• Task requirements: Give the number of lines below that contain the word "step", and nothing else.

• Records from a data source:
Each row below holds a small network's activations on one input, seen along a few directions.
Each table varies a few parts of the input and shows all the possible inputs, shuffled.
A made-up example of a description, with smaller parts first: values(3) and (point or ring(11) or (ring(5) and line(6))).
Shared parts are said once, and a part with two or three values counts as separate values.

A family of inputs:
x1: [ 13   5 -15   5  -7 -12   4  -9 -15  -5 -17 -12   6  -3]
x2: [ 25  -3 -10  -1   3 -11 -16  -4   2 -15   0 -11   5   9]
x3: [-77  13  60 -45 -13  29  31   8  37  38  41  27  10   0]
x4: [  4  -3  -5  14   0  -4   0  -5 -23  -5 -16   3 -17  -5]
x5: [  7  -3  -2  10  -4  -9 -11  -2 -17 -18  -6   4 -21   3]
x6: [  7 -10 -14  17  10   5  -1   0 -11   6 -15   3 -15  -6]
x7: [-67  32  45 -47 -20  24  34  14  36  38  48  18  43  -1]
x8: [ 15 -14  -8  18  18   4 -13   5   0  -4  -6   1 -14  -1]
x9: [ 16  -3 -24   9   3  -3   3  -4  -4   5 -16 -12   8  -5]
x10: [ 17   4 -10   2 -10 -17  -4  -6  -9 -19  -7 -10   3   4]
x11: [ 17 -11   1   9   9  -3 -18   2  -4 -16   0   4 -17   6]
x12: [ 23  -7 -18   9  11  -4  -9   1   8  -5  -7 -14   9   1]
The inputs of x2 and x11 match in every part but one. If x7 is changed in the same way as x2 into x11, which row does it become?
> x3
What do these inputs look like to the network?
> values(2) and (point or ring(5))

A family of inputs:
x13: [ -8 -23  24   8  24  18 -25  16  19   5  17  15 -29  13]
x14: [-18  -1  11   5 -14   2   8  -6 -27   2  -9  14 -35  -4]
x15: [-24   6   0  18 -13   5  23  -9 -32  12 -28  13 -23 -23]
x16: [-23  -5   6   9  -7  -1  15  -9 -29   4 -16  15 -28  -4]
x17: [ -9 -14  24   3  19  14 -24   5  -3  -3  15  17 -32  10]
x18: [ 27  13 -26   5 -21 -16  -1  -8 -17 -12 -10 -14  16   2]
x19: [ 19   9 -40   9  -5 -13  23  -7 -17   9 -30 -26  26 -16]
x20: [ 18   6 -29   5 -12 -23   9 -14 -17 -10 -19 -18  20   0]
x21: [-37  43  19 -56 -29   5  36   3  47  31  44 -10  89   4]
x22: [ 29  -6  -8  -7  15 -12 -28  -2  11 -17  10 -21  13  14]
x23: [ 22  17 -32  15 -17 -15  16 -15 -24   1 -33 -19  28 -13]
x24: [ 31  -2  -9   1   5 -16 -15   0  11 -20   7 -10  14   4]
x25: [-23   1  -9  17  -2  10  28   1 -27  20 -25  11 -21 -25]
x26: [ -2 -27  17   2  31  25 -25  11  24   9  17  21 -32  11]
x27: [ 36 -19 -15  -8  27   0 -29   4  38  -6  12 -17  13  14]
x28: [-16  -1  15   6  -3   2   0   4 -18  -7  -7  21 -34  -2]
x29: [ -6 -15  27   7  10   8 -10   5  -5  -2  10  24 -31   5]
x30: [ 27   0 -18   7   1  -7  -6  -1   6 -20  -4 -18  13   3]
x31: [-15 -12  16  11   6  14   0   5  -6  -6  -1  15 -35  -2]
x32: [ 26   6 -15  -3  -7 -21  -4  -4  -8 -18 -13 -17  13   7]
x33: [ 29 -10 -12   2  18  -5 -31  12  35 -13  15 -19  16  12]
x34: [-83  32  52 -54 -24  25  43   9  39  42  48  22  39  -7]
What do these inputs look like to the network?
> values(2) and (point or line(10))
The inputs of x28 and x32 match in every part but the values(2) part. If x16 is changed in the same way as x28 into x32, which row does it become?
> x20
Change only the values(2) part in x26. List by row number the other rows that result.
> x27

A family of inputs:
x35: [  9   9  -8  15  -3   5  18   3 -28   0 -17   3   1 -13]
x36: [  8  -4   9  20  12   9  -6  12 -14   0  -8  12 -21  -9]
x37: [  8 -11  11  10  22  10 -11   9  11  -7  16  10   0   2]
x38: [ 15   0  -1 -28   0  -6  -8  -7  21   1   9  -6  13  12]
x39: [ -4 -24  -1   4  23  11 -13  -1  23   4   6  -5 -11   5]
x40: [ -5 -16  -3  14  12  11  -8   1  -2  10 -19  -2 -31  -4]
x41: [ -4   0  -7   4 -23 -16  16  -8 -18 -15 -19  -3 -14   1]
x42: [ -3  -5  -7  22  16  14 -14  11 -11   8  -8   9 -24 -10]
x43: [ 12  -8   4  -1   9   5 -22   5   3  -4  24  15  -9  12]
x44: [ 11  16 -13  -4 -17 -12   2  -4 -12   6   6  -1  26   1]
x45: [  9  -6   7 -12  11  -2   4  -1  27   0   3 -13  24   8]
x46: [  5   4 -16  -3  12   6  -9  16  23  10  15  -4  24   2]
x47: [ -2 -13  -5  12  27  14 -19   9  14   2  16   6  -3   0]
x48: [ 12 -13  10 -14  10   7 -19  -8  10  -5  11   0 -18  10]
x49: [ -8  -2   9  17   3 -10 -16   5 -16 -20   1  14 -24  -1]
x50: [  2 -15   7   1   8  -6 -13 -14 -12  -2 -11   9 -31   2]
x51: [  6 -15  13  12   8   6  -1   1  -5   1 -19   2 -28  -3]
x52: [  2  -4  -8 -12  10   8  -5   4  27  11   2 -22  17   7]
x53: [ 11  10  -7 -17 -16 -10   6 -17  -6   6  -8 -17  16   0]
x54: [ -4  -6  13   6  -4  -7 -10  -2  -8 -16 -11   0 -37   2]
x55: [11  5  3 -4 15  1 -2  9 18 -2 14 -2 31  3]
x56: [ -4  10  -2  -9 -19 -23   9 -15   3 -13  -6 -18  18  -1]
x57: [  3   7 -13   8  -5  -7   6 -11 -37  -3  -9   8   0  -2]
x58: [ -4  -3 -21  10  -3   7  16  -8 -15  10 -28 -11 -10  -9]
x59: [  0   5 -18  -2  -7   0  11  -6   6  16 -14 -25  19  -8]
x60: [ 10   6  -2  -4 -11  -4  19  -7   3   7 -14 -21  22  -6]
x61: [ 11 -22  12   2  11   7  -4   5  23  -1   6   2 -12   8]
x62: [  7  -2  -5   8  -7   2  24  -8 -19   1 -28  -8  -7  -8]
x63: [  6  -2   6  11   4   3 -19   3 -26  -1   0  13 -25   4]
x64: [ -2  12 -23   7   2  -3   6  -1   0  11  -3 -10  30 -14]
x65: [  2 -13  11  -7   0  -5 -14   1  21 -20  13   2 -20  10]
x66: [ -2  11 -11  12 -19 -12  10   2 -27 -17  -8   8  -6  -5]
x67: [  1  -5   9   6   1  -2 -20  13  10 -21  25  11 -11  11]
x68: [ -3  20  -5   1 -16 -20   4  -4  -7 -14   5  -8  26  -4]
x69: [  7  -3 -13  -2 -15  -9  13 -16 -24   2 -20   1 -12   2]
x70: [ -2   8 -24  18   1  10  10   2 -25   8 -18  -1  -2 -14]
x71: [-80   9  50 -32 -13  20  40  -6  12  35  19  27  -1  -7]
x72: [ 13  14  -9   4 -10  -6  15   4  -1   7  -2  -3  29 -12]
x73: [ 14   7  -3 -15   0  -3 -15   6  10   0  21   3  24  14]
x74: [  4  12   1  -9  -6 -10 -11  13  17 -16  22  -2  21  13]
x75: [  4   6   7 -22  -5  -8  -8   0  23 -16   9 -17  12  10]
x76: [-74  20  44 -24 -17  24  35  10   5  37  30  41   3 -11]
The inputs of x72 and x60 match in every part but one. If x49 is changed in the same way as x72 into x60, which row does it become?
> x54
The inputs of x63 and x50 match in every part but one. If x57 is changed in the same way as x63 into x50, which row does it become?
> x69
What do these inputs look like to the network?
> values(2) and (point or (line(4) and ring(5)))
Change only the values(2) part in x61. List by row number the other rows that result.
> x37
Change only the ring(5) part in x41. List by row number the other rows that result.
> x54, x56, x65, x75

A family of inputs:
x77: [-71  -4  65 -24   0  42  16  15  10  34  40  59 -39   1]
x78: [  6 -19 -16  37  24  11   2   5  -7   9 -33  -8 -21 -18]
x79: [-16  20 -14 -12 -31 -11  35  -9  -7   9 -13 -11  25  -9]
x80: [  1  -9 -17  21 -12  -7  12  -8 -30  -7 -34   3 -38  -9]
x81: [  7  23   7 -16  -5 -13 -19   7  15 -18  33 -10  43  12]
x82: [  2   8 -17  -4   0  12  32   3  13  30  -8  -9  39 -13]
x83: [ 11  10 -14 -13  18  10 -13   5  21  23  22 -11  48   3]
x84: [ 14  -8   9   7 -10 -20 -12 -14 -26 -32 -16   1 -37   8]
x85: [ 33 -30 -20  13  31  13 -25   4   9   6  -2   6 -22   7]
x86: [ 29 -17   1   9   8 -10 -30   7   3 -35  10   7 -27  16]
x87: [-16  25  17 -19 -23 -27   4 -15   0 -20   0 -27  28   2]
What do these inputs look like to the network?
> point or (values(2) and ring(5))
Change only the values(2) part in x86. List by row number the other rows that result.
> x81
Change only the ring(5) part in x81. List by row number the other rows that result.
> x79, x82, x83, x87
...
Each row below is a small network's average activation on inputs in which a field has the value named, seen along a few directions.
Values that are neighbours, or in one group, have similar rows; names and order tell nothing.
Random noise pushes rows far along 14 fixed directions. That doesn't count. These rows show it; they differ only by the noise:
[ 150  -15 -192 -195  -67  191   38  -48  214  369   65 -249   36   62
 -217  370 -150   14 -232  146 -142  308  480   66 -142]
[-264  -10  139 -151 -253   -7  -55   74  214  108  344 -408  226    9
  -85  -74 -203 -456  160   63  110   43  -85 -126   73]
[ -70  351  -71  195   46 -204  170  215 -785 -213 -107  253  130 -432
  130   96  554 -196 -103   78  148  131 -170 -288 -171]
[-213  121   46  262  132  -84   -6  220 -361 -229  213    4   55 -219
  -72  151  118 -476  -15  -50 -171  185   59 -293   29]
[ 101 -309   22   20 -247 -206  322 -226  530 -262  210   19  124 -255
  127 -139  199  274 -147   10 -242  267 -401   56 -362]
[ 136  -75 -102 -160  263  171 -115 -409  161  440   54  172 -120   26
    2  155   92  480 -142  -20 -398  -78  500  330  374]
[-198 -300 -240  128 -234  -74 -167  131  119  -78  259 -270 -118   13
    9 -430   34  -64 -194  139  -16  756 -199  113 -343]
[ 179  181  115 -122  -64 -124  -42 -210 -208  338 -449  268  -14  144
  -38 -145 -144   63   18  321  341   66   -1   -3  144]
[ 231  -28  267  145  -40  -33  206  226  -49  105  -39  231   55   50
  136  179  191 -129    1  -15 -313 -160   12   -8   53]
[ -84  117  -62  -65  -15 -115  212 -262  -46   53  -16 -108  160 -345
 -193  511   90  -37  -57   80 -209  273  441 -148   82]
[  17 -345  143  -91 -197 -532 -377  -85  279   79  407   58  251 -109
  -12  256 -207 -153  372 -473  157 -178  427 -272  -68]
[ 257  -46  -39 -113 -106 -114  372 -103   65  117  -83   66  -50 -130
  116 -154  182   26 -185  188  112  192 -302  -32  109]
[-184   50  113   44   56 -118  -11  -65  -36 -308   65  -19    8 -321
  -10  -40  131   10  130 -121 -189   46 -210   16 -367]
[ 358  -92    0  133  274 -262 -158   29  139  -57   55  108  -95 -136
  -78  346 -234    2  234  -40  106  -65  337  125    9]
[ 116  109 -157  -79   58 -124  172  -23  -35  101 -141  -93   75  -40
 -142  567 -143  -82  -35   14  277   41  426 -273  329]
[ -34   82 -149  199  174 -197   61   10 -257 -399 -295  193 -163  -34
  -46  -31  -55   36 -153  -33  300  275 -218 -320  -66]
==
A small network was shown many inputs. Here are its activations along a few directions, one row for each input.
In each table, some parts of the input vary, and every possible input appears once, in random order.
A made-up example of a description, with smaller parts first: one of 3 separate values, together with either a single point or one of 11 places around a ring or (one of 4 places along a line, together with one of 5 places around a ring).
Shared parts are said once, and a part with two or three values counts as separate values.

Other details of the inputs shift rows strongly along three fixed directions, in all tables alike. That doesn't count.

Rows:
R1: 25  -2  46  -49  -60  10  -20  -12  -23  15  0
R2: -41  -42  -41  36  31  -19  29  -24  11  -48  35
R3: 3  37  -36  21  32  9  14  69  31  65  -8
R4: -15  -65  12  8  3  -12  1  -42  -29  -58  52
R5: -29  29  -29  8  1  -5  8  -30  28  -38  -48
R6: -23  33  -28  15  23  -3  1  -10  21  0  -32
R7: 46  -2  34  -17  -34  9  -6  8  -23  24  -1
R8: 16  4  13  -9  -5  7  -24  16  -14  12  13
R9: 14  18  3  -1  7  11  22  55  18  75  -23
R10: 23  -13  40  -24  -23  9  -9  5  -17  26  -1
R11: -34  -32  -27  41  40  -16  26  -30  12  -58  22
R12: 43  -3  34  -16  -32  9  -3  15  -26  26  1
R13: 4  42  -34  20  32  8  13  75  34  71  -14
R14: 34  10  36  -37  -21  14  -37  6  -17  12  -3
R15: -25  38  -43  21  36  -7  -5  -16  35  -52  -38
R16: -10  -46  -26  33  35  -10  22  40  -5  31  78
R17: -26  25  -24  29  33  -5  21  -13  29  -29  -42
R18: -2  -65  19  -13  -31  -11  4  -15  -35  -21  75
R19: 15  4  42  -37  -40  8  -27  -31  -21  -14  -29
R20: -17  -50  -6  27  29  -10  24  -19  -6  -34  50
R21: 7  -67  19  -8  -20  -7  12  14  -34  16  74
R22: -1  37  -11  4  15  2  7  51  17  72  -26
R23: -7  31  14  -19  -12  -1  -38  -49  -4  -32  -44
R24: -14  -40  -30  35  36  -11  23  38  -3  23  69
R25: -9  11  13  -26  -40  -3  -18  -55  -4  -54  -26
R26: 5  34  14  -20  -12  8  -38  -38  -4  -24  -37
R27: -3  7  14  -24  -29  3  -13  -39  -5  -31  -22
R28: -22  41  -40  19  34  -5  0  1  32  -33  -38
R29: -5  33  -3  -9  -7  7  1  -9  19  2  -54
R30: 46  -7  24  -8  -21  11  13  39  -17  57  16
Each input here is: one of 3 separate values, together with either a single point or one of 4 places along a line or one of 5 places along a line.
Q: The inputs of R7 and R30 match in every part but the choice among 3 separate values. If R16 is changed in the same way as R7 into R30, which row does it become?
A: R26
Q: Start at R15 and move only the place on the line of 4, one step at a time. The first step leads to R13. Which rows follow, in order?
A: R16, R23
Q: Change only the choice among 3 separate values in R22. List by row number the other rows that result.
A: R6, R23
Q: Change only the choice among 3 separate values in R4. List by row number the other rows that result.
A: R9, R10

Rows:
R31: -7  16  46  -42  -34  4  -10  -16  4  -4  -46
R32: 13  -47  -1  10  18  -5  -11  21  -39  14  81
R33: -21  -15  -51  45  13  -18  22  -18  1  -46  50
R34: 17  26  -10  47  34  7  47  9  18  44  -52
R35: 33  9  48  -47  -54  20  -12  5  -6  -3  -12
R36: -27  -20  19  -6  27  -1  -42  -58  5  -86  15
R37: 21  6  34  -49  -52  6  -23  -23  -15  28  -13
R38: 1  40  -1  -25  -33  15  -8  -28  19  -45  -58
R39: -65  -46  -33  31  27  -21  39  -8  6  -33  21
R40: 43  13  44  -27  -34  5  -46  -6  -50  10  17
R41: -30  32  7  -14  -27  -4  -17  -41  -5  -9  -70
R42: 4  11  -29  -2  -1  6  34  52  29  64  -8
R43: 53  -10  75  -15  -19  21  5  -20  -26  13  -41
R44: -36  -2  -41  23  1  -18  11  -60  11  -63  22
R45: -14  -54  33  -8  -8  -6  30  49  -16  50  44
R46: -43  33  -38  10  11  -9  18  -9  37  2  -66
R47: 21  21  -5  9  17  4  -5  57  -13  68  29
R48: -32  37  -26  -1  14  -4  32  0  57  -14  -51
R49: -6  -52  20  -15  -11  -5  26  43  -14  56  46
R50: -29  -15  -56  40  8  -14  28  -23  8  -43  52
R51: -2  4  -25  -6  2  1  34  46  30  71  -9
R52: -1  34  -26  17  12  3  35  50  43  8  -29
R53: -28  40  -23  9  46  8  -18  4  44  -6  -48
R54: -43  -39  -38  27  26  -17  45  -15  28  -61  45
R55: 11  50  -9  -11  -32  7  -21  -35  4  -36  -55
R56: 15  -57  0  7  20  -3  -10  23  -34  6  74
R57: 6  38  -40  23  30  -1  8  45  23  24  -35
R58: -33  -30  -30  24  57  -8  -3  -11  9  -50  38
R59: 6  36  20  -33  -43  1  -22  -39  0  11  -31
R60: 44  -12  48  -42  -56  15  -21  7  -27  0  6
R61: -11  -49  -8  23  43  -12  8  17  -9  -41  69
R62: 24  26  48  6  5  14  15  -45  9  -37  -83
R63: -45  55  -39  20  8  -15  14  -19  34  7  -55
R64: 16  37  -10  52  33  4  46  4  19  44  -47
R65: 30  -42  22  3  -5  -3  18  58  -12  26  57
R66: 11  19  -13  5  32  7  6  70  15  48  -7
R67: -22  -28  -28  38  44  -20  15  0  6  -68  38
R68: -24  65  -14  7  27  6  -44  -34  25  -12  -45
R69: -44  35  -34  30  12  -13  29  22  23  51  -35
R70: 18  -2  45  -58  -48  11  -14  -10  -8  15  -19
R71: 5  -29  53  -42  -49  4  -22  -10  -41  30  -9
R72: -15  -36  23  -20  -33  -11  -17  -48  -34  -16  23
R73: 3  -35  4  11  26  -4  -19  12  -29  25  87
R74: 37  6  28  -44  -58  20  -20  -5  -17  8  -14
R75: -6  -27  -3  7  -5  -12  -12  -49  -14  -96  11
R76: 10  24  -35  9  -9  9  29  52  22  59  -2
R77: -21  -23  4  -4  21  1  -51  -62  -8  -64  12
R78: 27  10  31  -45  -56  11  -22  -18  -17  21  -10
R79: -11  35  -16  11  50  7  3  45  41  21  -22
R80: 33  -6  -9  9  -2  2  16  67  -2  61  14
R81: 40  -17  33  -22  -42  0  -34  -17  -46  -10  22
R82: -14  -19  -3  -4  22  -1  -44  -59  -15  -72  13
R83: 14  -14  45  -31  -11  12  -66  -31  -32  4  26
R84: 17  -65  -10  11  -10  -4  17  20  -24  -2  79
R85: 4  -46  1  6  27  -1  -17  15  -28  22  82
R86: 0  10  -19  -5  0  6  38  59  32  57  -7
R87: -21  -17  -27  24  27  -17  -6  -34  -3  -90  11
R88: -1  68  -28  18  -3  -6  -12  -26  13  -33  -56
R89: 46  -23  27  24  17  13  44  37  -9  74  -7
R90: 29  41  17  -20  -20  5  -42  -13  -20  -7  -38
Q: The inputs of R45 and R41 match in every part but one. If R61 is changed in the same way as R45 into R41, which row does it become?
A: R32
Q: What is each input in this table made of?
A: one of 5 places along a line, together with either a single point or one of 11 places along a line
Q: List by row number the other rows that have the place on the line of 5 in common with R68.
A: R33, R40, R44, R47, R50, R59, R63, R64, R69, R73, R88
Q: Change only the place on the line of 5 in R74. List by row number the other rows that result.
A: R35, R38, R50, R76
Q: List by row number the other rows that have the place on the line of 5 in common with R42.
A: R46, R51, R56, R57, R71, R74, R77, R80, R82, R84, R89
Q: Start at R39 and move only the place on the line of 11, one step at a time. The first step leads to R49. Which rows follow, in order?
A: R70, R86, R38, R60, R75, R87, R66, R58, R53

• Result of this exercise: 2